## Brief
Could you print exactly the lines of the listing below, starting at the line that has "(43): [144 163" and ending at the line that has "(265): [166 105", and only those lines?

## Dataset content

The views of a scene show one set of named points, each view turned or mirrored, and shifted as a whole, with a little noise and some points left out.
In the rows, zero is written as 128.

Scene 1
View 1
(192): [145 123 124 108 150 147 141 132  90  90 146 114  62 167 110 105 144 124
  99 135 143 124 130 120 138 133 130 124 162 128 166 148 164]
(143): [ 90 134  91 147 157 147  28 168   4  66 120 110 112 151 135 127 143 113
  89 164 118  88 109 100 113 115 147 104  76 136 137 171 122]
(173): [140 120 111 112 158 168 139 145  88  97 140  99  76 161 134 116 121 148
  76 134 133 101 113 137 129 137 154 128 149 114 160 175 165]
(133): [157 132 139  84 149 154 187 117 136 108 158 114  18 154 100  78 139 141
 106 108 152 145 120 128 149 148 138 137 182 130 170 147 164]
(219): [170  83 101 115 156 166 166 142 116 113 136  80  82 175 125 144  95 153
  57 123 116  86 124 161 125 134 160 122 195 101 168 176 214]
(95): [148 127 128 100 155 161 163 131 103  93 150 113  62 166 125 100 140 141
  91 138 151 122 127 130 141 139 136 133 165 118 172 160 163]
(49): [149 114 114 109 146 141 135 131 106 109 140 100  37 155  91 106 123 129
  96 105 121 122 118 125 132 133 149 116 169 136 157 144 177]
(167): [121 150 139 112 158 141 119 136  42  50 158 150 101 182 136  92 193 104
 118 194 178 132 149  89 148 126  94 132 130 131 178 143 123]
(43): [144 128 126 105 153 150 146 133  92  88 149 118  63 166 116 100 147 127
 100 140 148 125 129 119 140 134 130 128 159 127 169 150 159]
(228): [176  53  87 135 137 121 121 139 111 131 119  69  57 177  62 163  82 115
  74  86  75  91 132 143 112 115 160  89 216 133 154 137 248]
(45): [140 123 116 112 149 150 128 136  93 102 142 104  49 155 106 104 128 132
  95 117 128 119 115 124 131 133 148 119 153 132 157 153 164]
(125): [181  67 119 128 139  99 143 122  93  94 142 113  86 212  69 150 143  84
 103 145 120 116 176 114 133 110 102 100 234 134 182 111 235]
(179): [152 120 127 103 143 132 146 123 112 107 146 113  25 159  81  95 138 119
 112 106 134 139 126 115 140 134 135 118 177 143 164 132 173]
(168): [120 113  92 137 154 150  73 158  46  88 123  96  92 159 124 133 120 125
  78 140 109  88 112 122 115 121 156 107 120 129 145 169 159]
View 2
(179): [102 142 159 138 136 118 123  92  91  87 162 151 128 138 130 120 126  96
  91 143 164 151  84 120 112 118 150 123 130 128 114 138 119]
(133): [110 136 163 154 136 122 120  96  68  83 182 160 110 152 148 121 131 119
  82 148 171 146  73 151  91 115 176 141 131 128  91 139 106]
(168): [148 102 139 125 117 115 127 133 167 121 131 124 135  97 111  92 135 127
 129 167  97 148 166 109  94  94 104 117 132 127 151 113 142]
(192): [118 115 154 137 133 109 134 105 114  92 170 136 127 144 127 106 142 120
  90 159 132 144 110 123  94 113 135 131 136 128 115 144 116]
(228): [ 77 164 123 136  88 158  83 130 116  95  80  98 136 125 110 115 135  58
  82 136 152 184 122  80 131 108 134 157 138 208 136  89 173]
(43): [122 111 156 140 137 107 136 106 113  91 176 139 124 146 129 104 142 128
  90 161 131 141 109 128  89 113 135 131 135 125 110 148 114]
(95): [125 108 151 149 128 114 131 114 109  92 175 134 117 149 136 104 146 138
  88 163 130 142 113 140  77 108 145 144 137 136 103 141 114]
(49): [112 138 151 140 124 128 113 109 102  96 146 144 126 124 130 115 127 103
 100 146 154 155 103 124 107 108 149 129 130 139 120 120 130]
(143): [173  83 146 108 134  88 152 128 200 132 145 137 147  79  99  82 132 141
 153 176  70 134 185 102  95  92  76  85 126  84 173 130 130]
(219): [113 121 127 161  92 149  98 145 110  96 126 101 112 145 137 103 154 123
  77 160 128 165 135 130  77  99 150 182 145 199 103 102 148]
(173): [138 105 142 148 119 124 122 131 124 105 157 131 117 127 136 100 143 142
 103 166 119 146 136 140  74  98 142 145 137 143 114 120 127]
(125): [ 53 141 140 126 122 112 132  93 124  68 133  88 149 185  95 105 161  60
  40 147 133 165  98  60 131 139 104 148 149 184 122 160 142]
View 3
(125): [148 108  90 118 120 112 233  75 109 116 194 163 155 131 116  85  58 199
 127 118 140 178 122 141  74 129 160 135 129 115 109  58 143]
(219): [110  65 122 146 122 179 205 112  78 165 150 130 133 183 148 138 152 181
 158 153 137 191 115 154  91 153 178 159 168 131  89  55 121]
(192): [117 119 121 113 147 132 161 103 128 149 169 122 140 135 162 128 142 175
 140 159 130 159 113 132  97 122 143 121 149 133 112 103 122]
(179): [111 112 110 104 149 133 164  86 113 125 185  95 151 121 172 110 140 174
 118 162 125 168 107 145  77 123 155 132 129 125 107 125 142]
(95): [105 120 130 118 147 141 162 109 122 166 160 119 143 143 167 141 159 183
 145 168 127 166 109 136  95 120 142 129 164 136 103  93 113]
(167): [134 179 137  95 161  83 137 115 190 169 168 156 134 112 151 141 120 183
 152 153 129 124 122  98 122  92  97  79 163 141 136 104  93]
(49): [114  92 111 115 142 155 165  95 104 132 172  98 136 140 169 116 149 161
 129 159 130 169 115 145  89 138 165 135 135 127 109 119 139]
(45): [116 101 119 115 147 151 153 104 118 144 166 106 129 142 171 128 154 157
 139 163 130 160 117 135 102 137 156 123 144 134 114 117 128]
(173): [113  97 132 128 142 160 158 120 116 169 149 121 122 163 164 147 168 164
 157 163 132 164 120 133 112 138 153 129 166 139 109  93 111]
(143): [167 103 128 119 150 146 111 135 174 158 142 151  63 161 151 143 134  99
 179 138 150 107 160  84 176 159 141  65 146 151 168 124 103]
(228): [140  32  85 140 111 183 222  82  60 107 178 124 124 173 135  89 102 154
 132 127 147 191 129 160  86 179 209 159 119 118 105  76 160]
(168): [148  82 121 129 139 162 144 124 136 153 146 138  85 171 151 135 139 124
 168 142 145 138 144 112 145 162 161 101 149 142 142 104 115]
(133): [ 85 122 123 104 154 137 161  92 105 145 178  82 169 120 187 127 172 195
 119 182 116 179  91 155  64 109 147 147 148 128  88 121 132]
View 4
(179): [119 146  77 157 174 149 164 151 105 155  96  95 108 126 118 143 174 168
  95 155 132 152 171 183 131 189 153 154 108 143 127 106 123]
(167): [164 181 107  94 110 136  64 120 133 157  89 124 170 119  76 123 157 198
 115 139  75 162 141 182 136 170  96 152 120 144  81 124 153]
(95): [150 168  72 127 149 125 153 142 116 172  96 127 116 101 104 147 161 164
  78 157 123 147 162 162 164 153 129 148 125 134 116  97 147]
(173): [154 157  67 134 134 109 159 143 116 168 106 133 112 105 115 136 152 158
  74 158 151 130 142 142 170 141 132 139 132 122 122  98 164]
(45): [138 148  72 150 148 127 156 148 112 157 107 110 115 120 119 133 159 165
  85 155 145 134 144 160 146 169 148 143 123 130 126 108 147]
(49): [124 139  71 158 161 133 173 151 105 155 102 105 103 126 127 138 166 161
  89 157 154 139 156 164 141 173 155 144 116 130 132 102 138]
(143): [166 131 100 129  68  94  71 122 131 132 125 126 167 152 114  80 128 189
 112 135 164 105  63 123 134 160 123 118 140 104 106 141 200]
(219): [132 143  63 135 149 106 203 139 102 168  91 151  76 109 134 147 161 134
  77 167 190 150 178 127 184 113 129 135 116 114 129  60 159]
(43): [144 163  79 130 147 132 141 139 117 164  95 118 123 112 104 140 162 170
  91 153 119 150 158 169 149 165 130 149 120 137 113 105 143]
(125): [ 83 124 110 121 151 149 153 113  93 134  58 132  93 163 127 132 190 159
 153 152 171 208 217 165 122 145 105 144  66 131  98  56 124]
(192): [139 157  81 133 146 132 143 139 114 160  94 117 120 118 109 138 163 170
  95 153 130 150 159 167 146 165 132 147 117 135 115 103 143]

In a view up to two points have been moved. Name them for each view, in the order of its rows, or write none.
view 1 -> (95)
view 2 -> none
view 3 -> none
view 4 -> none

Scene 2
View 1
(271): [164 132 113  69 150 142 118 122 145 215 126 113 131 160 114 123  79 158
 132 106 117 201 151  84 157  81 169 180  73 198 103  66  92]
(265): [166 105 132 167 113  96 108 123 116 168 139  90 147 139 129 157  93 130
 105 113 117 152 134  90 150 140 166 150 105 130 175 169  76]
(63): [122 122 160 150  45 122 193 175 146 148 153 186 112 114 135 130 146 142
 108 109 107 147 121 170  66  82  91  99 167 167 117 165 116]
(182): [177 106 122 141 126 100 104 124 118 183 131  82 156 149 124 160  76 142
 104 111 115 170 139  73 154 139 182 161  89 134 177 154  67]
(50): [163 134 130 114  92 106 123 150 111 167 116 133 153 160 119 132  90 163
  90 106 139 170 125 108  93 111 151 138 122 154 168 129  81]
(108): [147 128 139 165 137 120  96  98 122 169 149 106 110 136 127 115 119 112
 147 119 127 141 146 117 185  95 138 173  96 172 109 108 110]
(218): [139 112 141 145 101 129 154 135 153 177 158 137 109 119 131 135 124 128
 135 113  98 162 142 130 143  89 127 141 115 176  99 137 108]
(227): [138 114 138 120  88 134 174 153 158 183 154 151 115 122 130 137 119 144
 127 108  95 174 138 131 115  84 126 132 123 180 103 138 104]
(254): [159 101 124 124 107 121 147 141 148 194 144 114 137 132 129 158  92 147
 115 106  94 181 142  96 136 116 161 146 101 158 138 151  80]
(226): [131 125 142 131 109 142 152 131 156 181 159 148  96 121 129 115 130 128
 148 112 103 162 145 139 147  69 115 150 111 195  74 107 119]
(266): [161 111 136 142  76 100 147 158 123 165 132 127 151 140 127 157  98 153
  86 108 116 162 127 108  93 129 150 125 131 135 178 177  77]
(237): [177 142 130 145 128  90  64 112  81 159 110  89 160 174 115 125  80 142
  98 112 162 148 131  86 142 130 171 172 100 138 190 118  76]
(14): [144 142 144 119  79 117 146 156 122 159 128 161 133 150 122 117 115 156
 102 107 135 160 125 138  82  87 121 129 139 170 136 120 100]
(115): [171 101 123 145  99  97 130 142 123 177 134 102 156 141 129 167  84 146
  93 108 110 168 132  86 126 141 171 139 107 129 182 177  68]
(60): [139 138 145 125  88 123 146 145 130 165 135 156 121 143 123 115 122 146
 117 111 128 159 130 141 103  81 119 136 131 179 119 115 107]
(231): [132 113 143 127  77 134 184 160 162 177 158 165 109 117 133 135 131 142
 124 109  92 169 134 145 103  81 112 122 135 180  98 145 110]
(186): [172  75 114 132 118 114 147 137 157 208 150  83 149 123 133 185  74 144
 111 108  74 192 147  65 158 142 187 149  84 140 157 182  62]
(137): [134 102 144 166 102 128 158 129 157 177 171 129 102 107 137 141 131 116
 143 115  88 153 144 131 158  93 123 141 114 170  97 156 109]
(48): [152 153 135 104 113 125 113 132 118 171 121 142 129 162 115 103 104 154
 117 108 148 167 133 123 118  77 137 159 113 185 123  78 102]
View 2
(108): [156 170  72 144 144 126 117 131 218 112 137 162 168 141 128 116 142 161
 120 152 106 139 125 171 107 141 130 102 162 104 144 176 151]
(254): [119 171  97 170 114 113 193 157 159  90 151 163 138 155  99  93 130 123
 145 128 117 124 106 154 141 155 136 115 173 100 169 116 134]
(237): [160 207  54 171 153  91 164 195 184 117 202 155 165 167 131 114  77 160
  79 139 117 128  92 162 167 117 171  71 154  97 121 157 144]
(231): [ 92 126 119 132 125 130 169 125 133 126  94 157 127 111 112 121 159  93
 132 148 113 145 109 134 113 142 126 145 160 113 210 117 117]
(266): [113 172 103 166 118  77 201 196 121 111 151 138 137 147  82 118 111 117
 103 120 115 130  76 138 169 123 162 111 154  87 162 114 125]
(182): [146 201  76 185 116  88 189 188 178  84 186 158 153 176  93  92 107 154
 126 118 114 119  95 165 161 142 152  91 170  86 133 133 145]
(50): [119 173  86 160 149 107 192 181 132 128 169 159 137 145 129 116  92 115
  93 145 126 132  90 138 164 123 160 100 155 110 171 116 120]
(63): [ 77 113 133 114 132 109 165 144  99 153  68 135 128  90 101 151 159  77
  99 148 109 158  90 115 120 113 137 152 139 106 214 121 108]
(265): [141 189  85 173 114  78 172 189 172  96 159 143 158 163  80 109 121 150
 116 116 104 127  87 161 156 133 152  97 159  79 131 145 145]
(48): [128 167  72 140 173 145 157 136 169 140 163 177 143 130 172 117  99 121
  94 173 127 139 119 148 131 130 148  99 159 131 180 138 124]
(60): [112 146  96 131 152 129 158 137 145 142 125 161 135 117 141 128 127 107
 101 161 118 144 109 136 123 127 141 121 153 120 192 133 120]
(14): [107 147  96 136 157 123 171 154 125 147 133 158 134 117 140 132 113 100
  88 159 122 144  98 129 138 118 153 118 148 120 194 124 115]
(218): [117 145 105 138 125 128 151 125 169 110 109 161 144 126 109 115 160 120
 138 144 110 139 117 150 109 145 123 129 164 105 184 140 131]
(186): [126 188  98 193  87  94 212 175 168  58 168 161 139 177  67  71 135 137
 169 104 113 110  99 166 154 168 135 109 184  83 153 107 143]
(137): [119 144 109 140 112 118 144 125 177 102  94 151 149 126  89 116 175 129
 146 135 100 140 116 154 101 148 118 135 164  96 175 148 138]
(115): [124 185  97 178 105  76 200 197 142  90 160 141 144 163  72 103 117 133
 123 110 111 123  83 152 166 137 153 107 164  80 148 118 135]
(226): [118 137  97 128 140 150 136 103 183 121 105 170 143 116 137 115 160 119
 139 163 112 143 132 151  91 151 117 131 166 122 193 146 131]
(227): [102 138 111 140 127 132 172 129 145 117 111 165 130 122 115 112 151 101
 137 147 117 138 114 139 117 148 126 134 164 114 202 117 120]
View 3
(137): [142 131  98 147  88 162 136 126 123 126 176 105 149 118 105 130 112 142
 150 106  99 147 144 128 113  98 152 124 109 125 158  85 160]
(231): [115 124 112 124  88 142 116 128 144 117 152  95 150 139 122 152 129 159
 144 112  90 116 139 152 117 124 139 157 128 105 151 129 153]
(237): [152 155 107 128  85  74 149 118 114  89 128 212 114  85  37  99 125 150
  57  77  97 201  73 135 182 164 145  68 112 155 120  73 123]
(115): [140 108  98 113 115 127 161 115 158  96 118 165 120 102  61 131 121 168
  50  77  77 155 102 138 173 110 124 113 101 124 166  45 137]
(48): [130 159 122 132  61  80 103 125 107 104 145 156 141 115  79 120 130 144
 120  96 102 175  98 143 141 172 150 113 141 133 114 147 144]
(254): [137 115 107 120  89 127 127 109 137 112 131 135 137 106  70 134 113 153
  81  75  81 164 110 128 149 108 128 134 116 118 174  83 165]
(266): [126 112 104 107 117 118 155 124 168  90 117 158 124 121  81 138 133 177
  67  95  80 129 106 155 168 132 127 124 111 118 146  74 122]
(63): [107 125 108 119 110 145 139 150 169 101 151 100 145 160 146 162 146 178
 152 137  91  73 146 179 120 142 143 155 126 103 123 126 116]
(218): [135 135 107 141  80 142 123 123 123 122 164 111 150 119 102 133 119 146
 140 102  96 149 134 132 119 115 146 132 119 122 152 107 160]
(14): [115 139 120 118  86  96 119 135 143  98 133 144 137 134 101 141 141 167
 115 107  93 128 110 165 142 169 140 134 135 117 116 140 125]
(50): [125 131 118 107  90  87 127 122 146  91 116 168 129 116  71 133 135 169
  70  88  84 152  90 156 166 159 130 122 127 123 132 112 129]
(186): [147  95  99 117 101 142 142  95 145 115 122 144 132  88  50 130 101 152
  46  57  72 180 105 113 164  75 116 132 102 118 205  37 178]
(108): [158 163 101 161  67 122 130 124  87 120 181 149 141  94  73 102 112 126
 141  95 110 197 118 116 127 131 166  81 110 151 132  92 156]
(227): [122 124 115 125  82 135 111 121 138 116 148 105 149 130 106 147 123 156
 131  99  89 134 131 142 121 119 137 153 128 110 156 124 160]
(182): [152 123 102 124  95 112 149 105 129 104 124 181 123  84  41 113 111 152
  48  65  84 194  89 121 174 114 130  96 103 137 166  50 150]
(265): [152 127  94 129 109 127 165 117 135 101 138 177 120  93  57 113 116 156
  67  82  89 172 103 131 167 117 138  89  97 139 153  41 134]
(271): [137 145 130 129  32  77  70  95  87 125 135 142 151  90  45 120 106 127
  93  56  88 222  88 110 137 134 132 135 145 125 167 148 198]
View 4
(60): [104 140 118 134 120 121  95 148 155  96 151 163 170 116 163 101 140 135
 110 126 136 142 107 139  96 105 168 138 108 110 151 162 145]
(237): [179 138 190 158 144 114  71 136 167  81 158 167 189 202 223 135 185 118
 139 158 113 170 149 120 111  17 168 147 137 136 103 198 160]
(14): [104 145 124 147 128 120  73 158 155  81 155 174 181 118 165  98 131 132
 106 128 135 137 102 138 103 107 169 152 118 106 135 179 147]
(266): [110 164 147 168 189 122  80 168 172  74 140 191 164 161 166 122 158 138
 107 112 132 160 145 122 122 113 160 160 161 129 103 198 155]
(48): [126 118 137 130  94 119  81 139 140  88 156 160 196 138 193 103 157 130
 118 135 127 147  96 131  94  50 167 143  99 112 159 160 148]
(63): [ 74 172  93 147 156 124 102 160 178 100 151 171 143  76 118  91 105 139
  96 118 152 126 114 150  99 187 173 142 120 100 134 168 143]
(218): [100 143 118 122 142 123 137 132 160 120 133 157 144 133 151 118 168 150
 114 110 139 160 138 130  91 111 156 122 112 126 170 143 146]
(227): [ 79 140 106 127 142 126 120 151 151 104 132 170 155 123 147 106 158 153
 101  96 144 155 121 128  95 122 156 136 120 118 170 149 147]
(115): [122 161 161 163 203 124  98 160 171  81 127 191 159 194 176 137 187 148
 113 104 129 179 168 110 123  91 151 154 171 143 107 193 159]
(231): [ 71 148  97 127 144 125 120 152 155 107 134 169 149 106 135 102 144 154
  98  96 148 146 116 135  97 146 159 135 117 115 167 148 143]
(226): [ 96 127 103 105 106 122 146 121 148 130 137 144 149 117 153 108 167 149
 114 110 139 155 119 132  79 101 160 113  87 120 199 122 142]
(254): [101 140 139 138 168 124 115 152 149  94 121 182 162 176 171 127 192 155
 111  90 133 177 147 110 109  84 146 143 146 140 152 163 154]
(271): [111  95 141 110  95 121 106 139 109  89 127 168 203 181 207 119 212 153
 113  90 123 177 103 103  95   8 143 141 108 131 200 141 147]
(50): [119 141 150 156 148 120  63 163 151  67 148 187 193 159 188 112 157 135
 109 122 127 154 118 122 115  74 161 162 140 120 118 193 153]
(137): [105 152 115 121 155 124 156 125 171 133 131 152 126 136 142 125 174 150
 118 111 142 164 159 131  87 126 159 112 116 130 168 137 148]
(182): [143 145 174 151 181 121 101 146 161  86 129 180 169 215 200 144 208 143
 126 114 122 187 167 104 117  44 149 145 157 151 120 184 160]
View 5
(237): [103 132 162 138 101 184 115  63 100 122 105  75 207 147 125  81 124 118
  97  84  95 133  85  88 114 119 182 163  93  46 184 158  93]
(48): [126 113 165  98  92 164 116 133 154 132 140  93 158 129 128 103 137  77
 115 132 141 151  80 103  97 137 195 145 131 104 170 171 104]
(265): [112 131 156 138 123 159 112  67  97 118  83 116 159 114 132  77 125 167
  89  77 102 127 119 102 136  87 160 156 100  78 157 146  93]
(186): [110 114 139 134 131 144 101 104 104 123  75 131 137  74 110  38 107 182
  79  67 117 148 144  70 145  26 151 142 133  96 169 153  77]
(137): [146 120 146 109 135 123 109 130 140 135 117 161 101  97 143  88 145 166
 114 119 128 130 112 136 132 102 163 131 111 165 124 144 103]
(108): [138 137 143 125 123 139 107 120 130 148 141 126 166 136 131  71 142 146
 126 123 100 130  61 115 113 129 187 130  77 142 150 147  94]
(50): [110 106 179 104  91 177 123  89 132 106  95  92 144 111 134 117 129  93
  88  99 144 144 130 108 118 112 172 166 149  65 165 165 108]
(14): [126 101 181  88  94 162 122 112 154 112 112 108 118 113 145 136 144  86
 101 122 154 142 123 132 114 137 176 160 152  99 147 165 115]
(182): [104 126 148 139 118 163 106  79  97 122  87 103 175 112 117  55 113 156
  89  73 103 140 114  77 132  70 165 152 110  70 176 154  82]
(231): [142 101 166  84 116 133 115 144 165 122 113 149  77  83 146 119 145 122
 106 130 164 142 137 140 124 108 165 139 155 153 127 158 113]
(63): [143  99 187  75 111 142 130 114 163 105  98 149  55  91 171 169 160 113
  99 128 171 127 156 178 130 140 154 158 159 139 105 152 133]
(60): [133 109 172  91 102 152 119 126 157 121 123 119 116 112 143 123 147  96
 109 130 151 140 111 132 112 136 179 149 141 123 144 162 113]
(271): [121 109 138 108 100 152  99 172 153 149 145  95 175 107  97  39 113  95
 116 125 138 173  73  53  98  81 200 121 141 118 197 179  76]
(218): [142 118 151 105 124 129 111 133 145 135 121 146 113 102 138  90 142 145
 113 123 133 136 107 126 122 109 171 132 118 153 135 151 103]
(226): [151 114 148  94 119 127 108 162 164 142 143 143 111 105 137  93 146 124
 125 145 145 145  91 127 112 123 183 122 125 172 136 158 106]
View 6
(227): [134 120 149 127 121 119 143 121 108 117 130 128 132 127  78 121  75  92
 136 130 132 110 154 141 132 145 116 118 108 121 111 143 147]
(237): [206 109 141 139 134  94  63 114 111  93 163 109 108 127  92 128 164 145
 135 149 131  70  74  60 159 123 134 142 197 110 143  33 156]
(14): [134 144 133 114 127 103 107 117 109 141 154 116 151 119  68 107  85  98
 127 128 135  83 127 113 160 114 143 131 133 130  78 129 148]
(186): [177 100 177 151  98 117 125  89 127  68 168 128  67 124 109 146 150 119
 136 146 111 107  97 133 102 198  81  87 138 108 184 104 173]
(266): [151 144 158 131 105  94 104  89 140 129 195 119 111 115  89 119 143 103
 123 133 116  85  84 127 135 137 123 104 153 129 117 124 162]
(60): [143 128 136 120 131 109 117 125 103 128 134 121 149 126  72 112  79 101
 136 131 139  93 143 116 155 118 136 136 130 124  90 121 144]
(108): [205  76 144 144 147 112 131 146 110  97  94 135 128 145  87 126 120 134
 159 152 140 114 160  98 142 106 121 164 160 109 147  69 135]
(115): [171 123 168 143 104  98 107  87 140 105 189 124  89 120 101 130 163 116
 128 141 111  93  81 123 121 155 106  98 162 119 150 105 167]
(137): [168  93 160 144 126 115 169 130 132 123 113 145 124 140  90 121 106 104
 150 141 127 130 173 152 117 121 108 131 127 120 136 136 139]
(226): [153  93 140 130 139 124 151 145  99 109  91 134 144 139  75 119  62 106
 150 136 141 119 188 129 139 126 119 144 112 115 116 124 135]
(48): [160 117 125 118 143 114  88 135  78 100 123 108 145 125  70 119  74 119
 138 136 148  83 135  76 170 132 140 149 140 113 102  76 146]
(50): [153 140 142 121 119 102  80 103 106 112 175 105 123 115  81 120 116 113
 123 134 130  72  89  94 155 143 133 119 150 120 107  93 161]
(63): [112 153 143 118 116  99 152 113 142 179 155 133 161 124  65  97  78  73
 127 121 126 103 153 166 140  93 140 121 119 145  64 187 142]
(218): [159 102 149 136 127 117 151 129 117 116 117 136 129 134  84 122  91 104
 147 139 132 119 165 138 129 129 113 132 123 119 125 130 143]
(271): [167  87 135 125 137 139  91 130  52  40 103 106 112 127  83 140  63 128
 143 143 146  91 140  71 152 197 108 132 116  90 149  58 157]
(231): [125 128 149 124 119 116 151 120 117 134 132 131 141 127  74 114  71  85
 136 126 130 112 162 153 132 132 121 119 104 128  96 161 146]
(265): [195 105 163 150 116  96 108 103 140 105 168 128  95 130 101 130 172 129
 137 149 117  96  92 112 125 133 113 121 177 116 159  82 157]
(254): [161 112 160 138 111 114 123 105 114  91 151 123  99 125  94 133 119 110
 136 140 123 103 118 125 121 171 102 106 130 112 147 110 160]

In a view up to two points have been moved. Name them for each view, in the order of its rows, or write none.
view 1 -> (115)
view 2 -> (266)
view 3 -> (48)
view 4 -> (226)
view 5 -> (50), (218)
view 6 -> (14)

## Task answer
(43): [144 163  79 130 147 132 141 139 117 164  95 118 123 112 104 140 162 170
  91 153 119 150 158 169 149 165 130 149 120 137 113 105 143]
(125): [ 83 124 110 121 151 149 153 113  93 134  58 132  93 163 127 132 190 159
 153 152 171 208 217 165 122 145 105 144  66 131  98  56 124]
(192): [139 157  81 133 146 132 143 139 114 160  94 117 120 118 109 138 163 170
  95 153 130 150 159 167 146 165 132 147 117 135 115 103 143]

In a view up to two points have been moved. Name them for each view, in the order of its rows, or write none.
view 1 -> (95)
view 2 -> none
view 3 -> none
view 4 -> none

Scene 2
View 1
(271): [164 132 113  69 150 142 118 122 145 215 126 113 131 160 114 123  79 158
 132 106 117 201 151  84 157  81 169 180  73 198 103  66  92]
(265): [166 105 132 167 113  96 108 123 116 168 139  90 147 139 129 157  93 130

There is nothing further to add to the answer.